Exercise instructions
In the listing below, find the line containing "[176 103 135 166 135 127 129]" and the line containing "117 147 138]". Repeat exactly those two lines and every line between them.

Provided information
Each row is a point. The last column is the point's height on a tilted bowl or saddle (a function of degree 2), plus a little noise. Along how many of its main directions does it bend up, bend down or stay straight?
In the rows, 128 means zero.

Points (18 x 4):
[[121 144 141 131]
 [123 128  88 117]
 [100 146  61 126]
 [119  91 123 136]
 [138 216 129  54]
 [168 163 115  85]
 [124  53 102 105]
 [173 190 200  44]
 [136 184  90  83]
 [121 163 130 121]
 [144 168 114  96]
 [120 117 146 140]
 [172 164 161  94]
 [132 111 157 139]
 [124 130  87 115]
 [144 125 116 120]
 [101 138  63 124]
 [139  95 156 143]]
Directions: 1 up, 2 down, 0 straight

Points (15 x 4):
[[162 114 137 136]
 [112  96 102 150]
 [223 127 144 173]
 [119 164 144 153]
 [ 91  98 143 152]
 [193 159 130 161]
 [100 146 131 154]
 [124  89 140 139]
 [111  93 106 148]
 [ 64  92  72 203]
 [ 80 161 104 185]
 [141 139 137 139]
 [104 145 184 160]
 [194 119 150 150]
 [158 157 138 145]]
Directions: 3 up, 0 down, 0 straight

Points (25 x 5):
[[189 118 101 155 180]
 [208 119 156 151 186]
 [177 110 149 121 160]
 [150 127 133 103 151]
 [ 82  97 146 147 125]
 [126 157  81  65  92]
 [107  99  97 139 135]
 [143 126  97 111 135]
 [117  59 131 102 158]
 [153 139 146 147 154]
 [104 139  72 163 146]
 [101 143  75  73 101]
 [162 114 170 132 150]
 [116  58 101  95 173]
 [165 114 146 154 139]
 [ 95 143 165 109 179]
 [193 142 160 159 192]
 [170 126 117 106 155]
 [ 98 136  72 152 142]
 [146  63 133 144 120]
 [ 73 109 104  59 166]
 [190 144  86 130 182]
 [133 140 122  36 142]
 [ 92 129 145 114 156]
 [128 158 135 165 156]]
Directions: 3 up, 1 down, 0 straight

Points (43 x 7):
[[159 144 119 120 148 126 131]
 [150 143 122 107 149  78 136]
 [126 115 135 108 160  74 138]
 [136 126 118 142 114 135 131]
 [121 156  97  83 128 178 151]
 [ 91 104 167 119 124  85 139]
 [176 103 135 166 135 127 129]
 [122 115 208 143  71 241   7]
 [120 121 147 134 178  71 140]
 [ 86 141  98 177 105 184 124]
 [189 170  95 160 131 142 135]
 [ 81  97 159 154 227 132  81]
 [112  96 148 129 125  36 169]
 [114 134 115 117 164 104 130]
 [169  86 148  94 155  68 137]
 [119 174 122 118 134 176 125]
 [151 177 150 131 100 118 116]
 [168 145  89 160 117 147 138]
 [104 139 169 183  98 142 114]
 [142 153 187 190 198 131  91]
 [134 151 169 147 135 105 121]
 [ 97 144 202 118  96 121 101]
 [ 93 154 122 143 136 126 128]
 [120 112 110 120 173  97 131]
 [177 127 177  73 110 152  96]
 [125 144 184 109 147 169  83]
 [ 93 119 100 110 150 125 128]
 [105 100  94  92 105 157 129]
 [149 187 104 150 152  87 130]
 [117  64 103 182 108 138 128]
 [ 99 100 147 132  88 143 117]
 [187  80 166  70  76 122  89]
 [150 131 132 146 156 141 121]
 [125 120  73 143 142  91 143]
 [134 134 100 142 116 161 132]
 [175 150 110  78  90  97 133]
 [ 55  85 163 116 149 147  92]
 [183 157  89 148  88 128 137]
 [ 83 122 106 170 127 159 123]
 [113 120 118  83 114 202 124]
 [ 93 159  36 110  81  99 148]
 [119 123 116 180 157 124 135]
 [166  83  71 150 167 159 118]]
Directions: 1 up, 3 down, 2 straight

Solution to this task
 [176 103 135 166 135 127 129]
 [122 115 208 143  71 241   7]
 [120 121 147 134 178  71 140]
 [ 86 141  98 177 105 184 124]
 [189 170  95 160 131 142 135]
 [ 81  97 159 154 227 132  81]
 [112  96 148 129 125  36 169]
 [114 134 115 117 164 104 130]
 [169  86 148  94 155  68 137]
 [119 174 122 118 134 176 125]
 [151 177 150 131 100 118 116]
 [168 145  89 160 117 147 138]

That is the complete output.